◆ Task statement
Take the listing below and print exactly the lines starting at the line containing "[128 155 193 177 138 164 140 107]" and ending at the line containing "[ 98 136 133", both ends included, and no others.

● ● ● ● ● ● ●

Rows are points. To make a cloud, some directions were put in groups of two or more. Within a group, all points are equally far from the middle, so they leave a hole (a ring in 2 directions, a hollow ball in 3). The other directions are filled evenly. Then the cloud was stretched, turned, moved and blurred a little. How many holes are there, and how many directions does each take, smallest first?
In the rows, 128 means zero.

Cloud, 19 rows:
[[120 167 155]
 [ 82 122 112]
 [ 93 170 165]
 [157 136 152]
 [148 113 168]
 [156 154 111]
 [110  83 106]
 [126 107 197]
 [ 61 107 167]
 [101 140  92]
 [ 66 100 169]
 [ 66 110 152]
 [161 141 136]
 [ 89  97 118]
 [ 74 148 140]
 [148 158 103]
 [106 165 136]
 [ 75 129 127]
 [ 74 163 159]]
Holes: 1 (2)

Cloud:
[[157 135 155 160]
 [154 100  96 114]
 [135 168 114  83]
 [152 161 146 150]
 [107 181 186 125]
 [115 170 185  77]
 [ 78 170 168 132]
 [ 99  99 171 115]
 [144 150 200 114]
 [137  95  87 128]
 [143 150 200 112]
 [ 80 123 154 148]
 [128  97  90 144]
 [111  98  83 109]
 [118 178 113 125]
 [ 81 150 115 147]
 [123 169 193  86]
 [ 86 115 156 148]
 [ 89 177 187 112]
 [150 164 111 107]
 [ 81 153 146  65]
 [134 165 125  74]
 [ 95 176 129 140]
 [131 164 146  64]
 [120 182 137 140]
 [150 167 119 130]
 [150 129 183  90]
 [146 168 143 146]]
Holes: 2 (2, 2)

Cloud (54 x 6):
[[157 124 156 154  95 171]
 [109  86 150 164 120 173]
 [150 117 150 163 129 193]
 [ 84 126 190 153 134 120]
 [143 126 125 123 160 198]
 [118 191 121  81 127 119]
 [ 75 130 142  65 139 144]
 [ 95 113 160 106  82 121]
 [ 77 187 154 161 140 153]
 [ 76 160 118 184 114 150]
 [172 163 149  74 168 118]
 [113 157 172 134  73 142]
 [151 185 138  84 137 162]
 [174 142 176 107 183 141]
 [100  80 162 161 121 141]
 [ 88 158 135 197 132 131]
 [152 168 149 118 165  71]
 [147 132 134  86 123 186]
 [ 96 127  78 120 150 152]
 [141 157 187  99 154  77]
 [108  78 121  91 118 130]
 [ 62 142 135 172 142 164]
 [127 143 113 138 213 121]
 [134 166  87 136 128 170]
 [121 112 113 116 211 132]
 [142 132 101 152 122 192]
 [ 80 107 130  74 119 120]
 [159 122 118 193 126 135]
 [107 106 137 133 209 143]
 [110 151 191  99 149 171]
 [117 125  71 137 127 150]
 [ 95 154 121 178 179 158]
 [175 100 126 145 110 126]
 [118  81 129 162 181  93]
 [ 88  95 121  87 119 153]
 [166  92 104 136 127 115]
 [142 118 139 105 175 186]
 [ 61 127 150 167 115 153]
 [ 89 169 133  92  91 116]
 [143  71 111 112 130 120]
 [ 89 114  89 119 146 166]
 [168 155 134 134 198 143]
 [ 99 112 155  59 143  92]
 [107 124 183 136  94 170]
 [160 101 129 184 168 118]
 [119 109 100 162 149  81]
 [112 125 122 150 211 139]
 [134 165 144 176 108 107]
 [129  95  98  98 133 163]
 [112 185 170 116 103 177]
 [ 84 122 132 197 141 121]
 [ 74 164 173 155 107 148]
 [154  87 153 174 138 151]
 [139 184 166  65 156 132]]
Holes: 2 (3, 3)

Cloud (81 x 8):
[[107 132 161 197 136 162  95 125]
 [133 103 157 165 159 110 106 123]
 [ 82 122 153 111 167 195  88  89]
 [121 108 175  96 151 199 179  81]
 [ 72 116 101 142 148 129 109 150]
 [170 133 176 108 201 156 110 110]
 [104 138 121 154 193 191 114 105]
 [177 157 126 143 105 116 121  68]
 [121  94 161 155 175 116 151  77]
 [126 153 112 165 133 137 132  77]
 [125 118 142 107 175 164  81 143]
 [128 155 193 177 138 164 140 107]
 [106 143 141 163 188 117 142 147]
 [122 142 153 103 175 103 145 123]
 [179 121  68  85 161 142 108 130]
 [158 140 180 180 114 181 133 127]
 [ 72 106 164 160 139 151 164 129]
 [176  85 110 132 132 142  81 150]
 [128 126 112 132 184 112 161 169]
 [ 90 129 180 119 127 183 118  62]
 [ 80 139 185 160 132 134 152 116]
 [ 68 143 170 149 180 136 136 106]
 [ 89 139 155 141 183 177 123  94]
 [107 144 180 109 189 178 128 142]
 [103 111  89 143 111 152 133  65]
 [152  96 149  89 123 183 160 138]
 [110 115 154 115 174 196 165 107]
 [136 138 111 164 110 126 173 166]
 [106  94 173  90 211 147 114 107]
 [113 101 134 134 185 173 158  71]
 [ 92 131 114 117 192 114  95  75]
 [143 111 141 199 112 173 191 103]
 [157 117 134 185 152 100 100 201]
 [100 109 139 117 189  81  86 121]
 [128 148 148 157 155 180 101 120]
 [161 133  92 153 164  96 103 131]
 [178 145 119 127 139 102 139  88]
 [127 148 157  75 140  89 139  90]
 [220 147 160 119 138 157 140  81]
 [129 105 124  80 195 175 139 136]
 [183 123  76 152 136 139 116 180]
 [116 100 147 127 138 111 125  96]
 [146 124 165  75 101 146 129  49]
 [135 148 156 154  97 167 170 142]
 [114 128 110  65 169 111  96 102]
 [186 125 184 137 202 136 142  95]
 [ 86  77 122 136 171 134 163 105]
 [104 121 136 153 206 123 103  90]
 [156 163 158 130 121  97 188  61]
 [ 82 139 115 116 130 148 146 110]
 [100  98 153 191 104 133 138 155]
 [ 97 133 119 125 165 178 104 176]
 [ 98  70 118 141 204 157 114 106]
 [ 75 167 188 206 123 117 126 106]
 [111 143 184 103 180 146 130  57]
 [ 74 105 146 113 199 145 116 156]
 [112 113 148 174 140 168 144 170]
 [104  86 137 159 134 180  79 107]
 [135 146 174 178 161 116 109 107]
 [194 114 147 182 162 156  75 174]
 [ 90  74 193 120 164 173 189  77]
 [115 173 143 123 132 134 119 162]
 [116 144 124 157 118 149 110 171]
 [151 102 159 153 136 129 191 115]
 [174 145 135 189 126 151 116 108]
 [ 80  85 133 173 108 150 123 145]
 [175 123 107  96 122 149 107 151]
 [142  96 140 125 165  99 117  93]
 [ 75 122 121  90 149 119 155  71]
 [145 135 167 161 158 149 147 202]
 [ 54 120 132 144 121 142 111 153]
 [ 98 136 133  70 116 118 152 115]
 [163 103  76  89 205 143 116 153]
 [110 125 163  59 158 128 146  96]
 [147  98 143  99 187 125 100 164]
 [105 131 187 107  97 171  89  94]
 [170 138  97 148 155 135  82 170]
 [120 168 142  93 125 186 197 110]
 [127 150 156 147 128 139 152 152]
 [135 125 117 137 129 125 120  90]
 [ 58 130 170  92 146 149 165 127]]
Holes: 0

Cloud, 89 rows:
[[ 92 130 125 128 123 173 111 169 158]
 [155 169 166 130  92 101 158  72  86]
 [117 179  88 119 126  85 131 111 112]
 [ 90 185 144 148 164 147 144 128 178]
 [114 129 127 146 153 114 205 129 174]
 [145 156 104 202 124 152 132 109  99]
 [101 148 158 167 173 187 210 122 129]
 [108 122 183 178 212 129 155 125 139]
 [125  92 149 187 115  95 140 150 136]
 [114 170 166  96  65 153 169 134 122]
 [123 189 156 108 134 120 175 117 106]
 [169 175 147 139 191 162 171 126 108]
 [140 160 114 120 118  68  97  75 134]
 [114 110 151 157 113 129 200  51 104]
 [ 91 183 114 119 133 154 129  76 145]
 [109 137  72 125 114 134 106 122 126]
 [ 88 167  94 147 162 129 139 141 156]
 [112 160 125 130 178 147  98 168  84]
 [159 151 109 131 131  95 179 141 138]
 [133  92  84  96 145 112 176  95  76]
 [125 130 129  79 167 164 123  95 134]
 [102 169 161 118 157 140  87 116  98]
 [ 72 114 152 140 149 104 215 165 120]
 [158 179 160 128 161 121 154 120  92]
 [126 160  63  99  84 156 127 101 103]
 [ 62 139 172 141 205 139 109 156 164]
 [133 141 128 195 153 175 137  85  82]
 [111 170  81 112 188 109 131  97 115]
 [161 142 133 162 145  85 124 126 119]
 [152 164 147  85  95 149  99 108  76]
 [ 93 169  96 123  63 123 148 174 114]
 [126 190 161 185 131  97  91  85 144]
 [108 163 145 190 159 109 127 128 180]
 [158 204 147 138 194 104 127 100 123]
 [163 134 145 169 139 138  95 115 151]
 [134 130 179 135 123  87 140 127  96]
 [105 186 127 168 166 171 171 110 157]
 [ 95 135 139 186 170 155 112 159  90]
 [123 129 178 113 166 149 148  59  67]
 [108 137 163  59 115 149 191 120  98]
 [143 163  77 140 180  73 142 154 110]
 [107 158 125 142  95 123 204 169 120]
 [149 159 128 150 126  80 149 133 140]
 [ 85 134 108 139 102 191 115 135 103]
 [ 88 132  99  96 145 110 119 159 133]
 [106 133 174 174 184 159 155  63  90]
 [109 122 122 162 113 189 173 165  84]
 [157 150 132 155 155 171 159 145  93]
 [169 190 153 154 158 118 114  78  92]
 [130 141 117 177 200 118 122 134 186]
 [ 79  84 139 139 157 154 132  97  82]
 [166 170 138 134 202 175 191 113  97]
 [121 117  96 137 133 112  67 105 109]
 [115 107 134 155 139 134  87 165 109]
 [115 171  64  85 111 115 152 151 107]
 [121 142 113 122 104 151  84 107  56]
 [173 151  99 118 113  97 143  85  90]
 [118 110 149 180 187 176 189 110 130]
 [135  88  99 112 123 130 166 112  73]
 [124 168 131 120 102 107 151  80 164]
 [125  90 172 142 116 115 111  97 129]
 [124 151 146 137 189 100 175 100  66]
 [102 155 169 112 128 140 114 125 111]
 [156 187 144 138 130 130 171 102 116]
 [ 96 127 142  54 126 110 141  88  69]
 [124 144 127 111  70 138 158 178  78]
 [104 127 147 147  86 118  96 159  90]
 [149 152 134 124  96 151 103 118  58]
 [115 196  73  97 133 166 139 157  94]
 [ 89 156 142 186 190 126 152 143 111]
 [123 171 136 140 113 134 168 103  44]
 [123 205  68 104 161 147 113 120 106]
 [160 215  97 131 153  92  69  77 112]
 [134 139  83 111  68 120 159  77 113]
 [ 86 132  64 143 139 165 137  83 111]
 [146 100 135  95 141 128 206  70 123]
 [140 182 119 137 114 119 183  77  57]
 [116 138 128 110 110 122 134 140  44]
 [154 135  80 118 121 200 129 144 118]
 [143 126 143 103 161 160 135 127  98]
 [170 229 161 133 153 121 111 100 108]
 [105 144 122  96 169 179 103  53  77]
 [159 142  90 132 188 125  86 104 108]
 [ 93 108 106 102 176 158 133 137 127]
 [ 79 157 154 171 117  85 131 107  92]
 [ 87 159 173  81 151  92 132 110 111]
 [108 159 114 110  63  90  77 166  82]
 [152 107 123  63 114  84 122 131 140]
 [131  92 119 166 119 140 153 127 159]]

● ● ● ● ● ● ●

◆ Response to the task
 [128 155 193 177 138 164 140 107]
 [106 143 141 163 188 117 142 147]
 [122 142 153 103 175 103 145 123]
 [179 121  68  85 161 142 108 130]
 [158 140 180 180 114 181 133 127]
 [ 72 106 164 160 139 151 164 129]
 [176  85 110 132 132 142  81 150]
 [128 126 112 132 184 112 161 169]
 [ 90 129 180 119 127 183 118  62]
 [ 80 139 185 160 132 134 152 116]
 [ 68 143 170 149 180 136 136 106]
 [ 89 139 155 141 183 177 123  94]
 [107 144 180 109 189 178 128 142]
 [103 111  89 143 111 152 133  65]
 [152  96 149  89 123 183 160 138]
 [110 115 154 115 174 196 165 107]
 [136 138 111 164 110 126 173 166]
 [106  94 173  90 211 147 114 107]
 [113 101 134 134 185 173 158  71]
 [ 92 131 114 117 192 114  95  75]
 [143 111 141 199 112 173 191 103]
 [157 117 134 185 152 100 100 201]
 [100 109 139 117 189  81  86 121]
 [128 148 148 157 155 180 101 120]
 [161 133  92 153 164  96 103 131]
 [178 145 119 127 139 102 139  88]
 [127 148 157  75 140  89 139  90]
 [220 147 160 119 138 157 140  81]
 [129 105 124  80 195 175 139 136]
 [183 123  76 152 136 139 116 180]
 [116 100 147 127 138 111 125  96]
 [146 124 165  75 101 146 129  49]
 [135 148 156 154  97 167 170 142]
 [114 128 110  65 169 111  96 102]
 [186 125 184 137 202 136 142  95]
 [ 86  77 122 136 171 134 163 105]
 [104 121 136 153 206 123 103  90]
 [156 163 158 130 121  97 188  61]
 [ 82 139 115 116 130 148 146 110]
 [100  98 153 191 104 133 138 155]
 [ 97 133 119 125 165 178 104 176]
 [ 98  70 118 141 204 157 114 106]
 [ 75 167 188 206 123 117 126 106]
 [111 143 184 103 180 146 130  57]
 [ 74 105 146 113 199 145 116 156]
 [112 113 148 174 140 168 144 170]
 [104  86 137 159 134 180  79 107]
 [135 146 174 178 161 116 109 107]
 [194 114 147 182 162 156  75 174]
 [ 90  74 193 120 164 173 189  77]
 [115 173 143 123 132 134 119 162]
 [116 144 124 157 118 149 110 171]
 [151 102 159 153 136 129 191 115]
 [174 145 135 189 126 151 116 108]
 [ 80  85 133 173 108 150 123 145]
 [175 123 107  96 122 149 107 151]
 [142  96 140 125 165  99 117  93]
 [ 75 122 121  90 149 119 155  71]
 [145 135 167 161 158 149 147 202]
 [ 54 120 132 144 121 142 111 153]
 [ 98 136 133  70 116 118 152 115]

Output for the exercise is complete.